**Work order**
Please output exactly the part of the records below that opens with the line containing "[ 15 -65 -31" and closes with the line containing "-21 -21 -49", both lines included, and nothing else.

Records excerpted from a collection

Each row has a class, written after it.
[-16  20  20  42  13  17  -6  39   2  26   2 -35 -40 107  20  30 -60  53
   0  13 -70 -34  36  36  24  19   7 -30  43  26  17   1   3  20  -3  32
  16  11  19]
z436
[-11   3   3  22  13  25 -21  40   2  16   5 -30 -40  84  10  34 -69  43
   8  12 -68 -30  38  34  14  22  -3 -28  49  26  17   6  18  10  -5  22
  29  11  18]
z436
[ 11 -75 -21  19  27  13 -15   1  -9   3  22  -9  39   1  21  33   8 -27
 -22 -30 -44 -19   1 -16 -37  97 -26  -3  31  15  -4   8 -10  10   1  17
  18  -3   9]
z717
[ 15 -65 -31  15  22  21 -17  15  -2  10  14  10  30   5  17  43  16 -22
 -39 -22 -41  -7   4 -13 -60  99 -19  -9  36  16 -13  11  -6  22   5  13
  21   3  18]
z107
[ -5   2  -6  31   7  20 -18  46 -13  24   3 -33 -40  65   9  37 -59  29
  -2   5 -65 -26  42  31  14  19  -7 -26  48  17  18   2  23   1   5  11
  40  13  17]
z940
[ -7  -7 -10  21  10  26 -11  43 -10  21   6 -33 -46  65   9  36 -62  30
  -2   2 -68 -30  37  32  21  19  -9 -29  52  24  16  -1  20  13   8  16
  33  15  17]
z940
[ 12 -57 -26  26  36  18 -10   3  -3   8  19 -14  20   2  26  45   4 -21
 -17 -29 -55 -19   1  -2 -33 106 -12  -3  34  19 -13   5 -12  14   3  11
  27   0  11]
z717
[  9 -64 -30  28  24  12 -26   5   8   3  18  -6  22   8  21  40  14 -16
 -30 -14 -58 -14   8   2 -60 107  -5  -7  35  18   1  10   1  -1   2  11
  23   7  15]
z191
[-12   9  15  32  17  14   2  33  -5  31   4 -44 -42  94  18  25 -66  37
  -2  -6 -71 -31  34  34  24  23   0 -36  44  31  21  -5  10  17   6  12
  17  13  10]
z717
[-18   6   4  36   9  15  -4  43  -9  31   2 -42 -41  97  10  23 -55  44
  -4   4 -77 -29  43  28  32  20  -3 -31  43  26  30  -2   5  14  10  15
  23  16  17]
z940
[ -1   8   7  36   9  20 -13  41  -2  32   8 -34 -43  83  11  23 -62  36
   3  -2 -67 -24  33  33  22  15  -5 -33  53  16   8   3   7  16  -2  27
  13  19  13]
z276
[-10   7   8  39   3  18   0  35  -9  30   3 -35 -41  95   9  16 -68  48
  -6  -1 -72 -25  39  37  -3  19   3 -37  51  25  20  -3  14  21  11   8
  19  13  12]
z107
[ 18 -68 -29  18  16  22 -19  10  11   7  22   1  27   2  13  36  12 -10
 -21 -21 -49 -14   5 -11 -33  98 -19  -6  36   8 -11  14 -19  15  -3  21
  25  13  19]
z276
[  1  10  -9  21   9  19  -6  48 -15  14  11 -20 -43  69   3  25 -71  35
   6  11 -67 -22  42  39   1  19  -9 -32  59  23  14   7  31   8   7  -2
  33  13   8]
z107
[ -5  14  13  40   3  15  -7  41   4  34   2 -38 -43  98  12  16 -54  52
   4   5 -68 -30  41  34  19  19   2 -33  48  23  19   4   4  13   3  21
  13  21  18]
z276
[ -7   4   0  24  21  16  -6  39  -5  25   6 -42 -50  82  13  27 -74  32
   5   0 -67 -30  31  32  13  24  -7 -33  58  29  20   5  18  15   3   9
  27  12  16]
z717
[-10  15  15  36  18  13   4  31  -7  31   2 -46 -46  92  18  24 -62  38
   2   0 -77 -30  31  32  25  21   1 -33  46  30  26  -5   6  12   7  14
  15  13   3]
z717
[ -7  13  13  36   6  22 -10  39   3  28   4 -37 -41 101  10  10 -56  54
   8   3 -68 -32  38  36  20  17   0 -32  47  23  18   4   4  18   5  16
  14  24  18]
z276
[ -5   8  -4  25  15  28 -19  43  -1  16   5 -26 -42  80  11  39 -61  35
   5  14 -63 -28  33  37   6  23  -4 -27  49  28   8   3  24   8  -7  20
  31  10  19]
z436
[-10  17  19  42  18   1  -2  29  -2  37  -1 -46 -46 101  21  25 -63  43
  -1  -3 -71 -25  35  37  20  25   1 -34  48  34  27   0   4  14   6  18
  19  14  11]
z717
[ 10 -61 -28  31  21  15 -19   2  -1  10  34   1  23 -12  17  30  12  -6
 -21 -26 -59 -18  12  -3 -36 106 -18  -1  35   8 -13   2 -14   4   3  13
  15  -5  17]
z152
[ -6   6   1  29   9  18 -14  44   4  30   8 -37 -38  95  12  16 -57  45
   4   2 -73 -24  38  33  25  19  -3 -32  47  21  16   6   7   9   1  23
   9  19  12]
z276
[ 20 -69 -39  18  17  19 -19  13   3   0  32   2  35  -3  18  39  13 -20
 -17 -17 -48 -13   6  -6 -27  99 -18  -4  35   6 -13  11 -17   5  -3  22
  22  12  12]
z276
[  0 -65 -23  19  30  33 -23   8   5  -3  22   2  23  22  20  46  13  -7
 -23 -15 -48 -21   0 -10 -37 106 -11  -3  30  16 -15   5 -13  18  -5  25
  22   4  23]
z436
[-10   7  10  52   9  15 -10  35  -9  34   7 -41 -45  78  12  17 -60  49
  -3  -6 -73 -24  37  35  11  18   0 -34  46  17  16  -9   7  19  11  19
   6   1  18]
z152
[-10  19  15  39  22   8   5  31 -11  30   7 -41 -44 102  20  17 -65  31
   6  -4 -73 -33  34  35  28  21  -3 -30  48  29  27  -5   5  15   8  21
   9  11  -1]
z717
[  9 -70 -29  19  14  28 -19   1   6  -1  23  -3  25   5  13  34  -5   5
 -13 -25 -46 -20  11   4 -38 100 -10  -8  32  17 -27   8 -10  26  -6   4
  36  21  33]
z276
[ -1   6  -8  24  10  19  -8  39  -9  23   0 -26 -45  84   6  22 -67  45
   3   9 -65 -26  42  41 -11  24  -4 -33  60  29  17   6  25  13   8  -2
  30  15  18]
z107
[-13  17  22  54   5   8  -8  31  -8  36  10 -35 -49  88  10  13 -58  56
   2  -2 -69 -32  42  33  12  21   1 -33  48  19  26  -4   6  22  13  22
   7   5  20]
z152
[ 20 -64 -32  25  21   7 -20  -2  15   9  12  -1  30  13  23  40  14 -15
 -37 -17 -62 -17   1   3 -54 100 -15  -8  35  17   2   5 -12   8  -4  14
  22  11  19]
z191
[ -7  22  11  43   5  17  -7  37  -1  32   6 -38 -42 103  10  10 -53  50
   7   0 -71 -36  38  31  26  20   1 -31  44  17  22   5   2  19   3  25
  11  20  12]
z276
[-16  12   8  42   2  12 -15  31   3  31   3 -44 -40  92  22  17 -68  49
 -17  -1 -58 -29  53  30  13  21   2 -30  47  29  19   4  -6  19   3  28
  16   3  17]
z988
[-10   2   4  29  13  14 -13  40  -2  28  10 -38 -36  91  16  15 -61  45
   0  -6 -70 -22  38  29  33  18  -3 -35  51  12  17   8   3  13   2  29
   8  19   8]
z276
[  0 -52 -26  33  12  22 -24   2   3  -3  22  -8  22   0  20  38 -10  -2
 -25 -11 -38 -21  30   0 -47 102  -3   1  29  25 -23  11 -21  22  -2   9
  36   1  28]
z988
[ 17 -57 -35  29  14  17  -8   3   1  10  19  -2  21 -18  13  33  -4  -7
 -21 -24 -53 -22   6  -1 -42  93 -19  -4  32  12 -16  -1 -21  34   4  10
  24   0  25]
z152
[  6 -54 -34  32  20  20 -15  -1   1   7  25  -2  19  -1  15  31   1   0
 -15 -21 -60 -24  16   7 -33 104  -9   1  30  14 -14  -2 -23  25   6  11
  16   1  18]
z152
[  8 -62 -24  36  24  14 -25  -2  -1  15  21  -3  10  -2  19  40   9  -3
 -23 -28 -52 -10   8  -7 -57 105  -7  -6  33  10 -10  -1  -8  16  10  25
  15  -4  21]
z152
[-12  11  -4  21  11  26 -12  43  -2  18   7 -27 -49  81  10  34 -64  35
   2  15 -65 -32  34  33  12  23  -5 -26  49  32   6   1  23  11  -7  27
  20   8  14]
z436
[ -1   7  -9  30   3  24 -10  45  -9  26   9 -27 -40  71   3  29 -61  31
  -7   5 -69 -20  34  33  -4  24  -8 -33  54  23  12   4  26   9   3   0
  30  11  13]
z107
[-17   5   8  37   5  22  -5  39  -7  36  -2 -45 -44  90  15  23 -57  45
 -13  -5 -74 -34  40  31  26  15  -2 -31  41  25  22  -7  11  14  10  21
  19  10  15]
z940
[ -2   8  -8  16   9  24  -7  49  -6  19   6 -20 -46  72  -3  29 -71  40
   0   7 -69 -21  42  34   0  26  -9 -34  57  26  11   5  28  17   5  -9
  39  15  18]
z107
[  0 -54 -41  13  21  26  -4  14   7   9   7  -4  12  -2  14  51  -7 -13
 -37 -23 -54 -24  13  -8 -20  98  -9   0  24  20 -18   2 -24  46   3  14
  39  12  19]
z940
[  4 -68 -31  29  21  16 -18   2   0   9  42   0  18  -5  11  33  17  -9
 -22 -26 -62 -10  13  -8 -36 114 -15  -5  32  15  -7  -1  -9   2   4  14
  13  -4  15]
z152
[-13  19  23  49   8   9  -3  29 -11  31  14 -35 -46  82  11  10 -59  54
   7  -5 -72 -32  42  35  22  18   2 -34  45  17  27  -2   4  24  12  21
   7  10  12]
z152
[ -4  11   6  28  19  18   0  40  -8  17   4 -38 -47  78  11  27 -74  35
   9   2 -63 -32  33  39  11  22  -6 -31  53  32  11   2  20  19   6   0
  34  14  17]
z717
[ 12 -69 -39  24  15  22 -17   3   3   0  37  -4  34   1  25  34   7 -19
 -37 -21 -43 -20  14  -8 -26  99 -24  -3  40  14 -11  10 -31   9  -7  23
  22  -3  16]
z988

**Answer box**
[ 15 -65 -31  15  22  21 -17  15  -2  10  14  10  30   5  17  43  16 -22
 -39 -22 -41  -7   4 -13 -60  99 -19  -9  36  16 -13  11  -6  22   5  13
  21   3  18]
z107
[ -5   2  -6  31   7  20 -18  46 -13  24   3 -33 -40  65   9  37 -59  29
  -2   5 -65 -26  42  31  14  19  -7 -26  48  17  18   2  23   1   5  11
  40  13  17]
z940
[ -7  -7 -10  21  10  26 -11  43 -10  21   6 -33 -46  65   9  36 -62  30
  -2   2 -68 -30  37  32  21  19  -9 -29  52  24  16  -1  20  13   8  16
  33  15  17]
z940
[ 12 -57 -26  26  36  18 -10   3  -3   8  19 -14  20   2  26  45   4 -21
 -17 -29 -55 -19   1  -2 -33 106 -12  -3  34  19 -13   5 -12  14   3  11
  27   0  11]
z717
[  9 -64 -30  28  24  12 -26   5   8   3  18  -6  22   8  21  40  14 -16
 -30 -14 -58 -14   8   2 -60 107  -5  -7  35  18   1  10   1  -1   2  11
  23   7  15]
z191
[-12   9  15  32  17  14   2  33  -5  31   4 -44 -42  94  18  25 -66  37
  -2  -6 -71 -31  34  34  24  23   0 -36  44  31  21  -5  10  17   6  12
  17  13  10]
z717
[-18   6   4  36   9  15  -4  43  -9  31   2 -42 -41  97  10  23 -55  44
  -4   4 -77 -29  43  28  32  20  -3 -31  43  26  30  -2   5  14  10  15
  23  16  17]
z940
[ -1   8   7  36   9  20 -13  41  -2  32   8 -34 -43  83  11  23 -62  36
   3  -2 -67 -24  33  33  22  15  -5 -33  53  16   8   3   7  16  -2  27
  13  19  13]
z276
[-10   7   8  39   3  18   0  35  -9  30   3 -35 -41  95   9  16 -68  48
  -6  -1 -72 -25  39  37  -3  19   3 -37  51  25  20  -3  14  21  11   8
  19  13  12]
z107
[ 18 -68 -29  18  16  22 -19  10  11   7  22   1  27   2  13  36  12 -10
 -21 -21 -49 -14   5 -11 -33  98 -19  -6  36   8 -11  14 -19  15  -3  21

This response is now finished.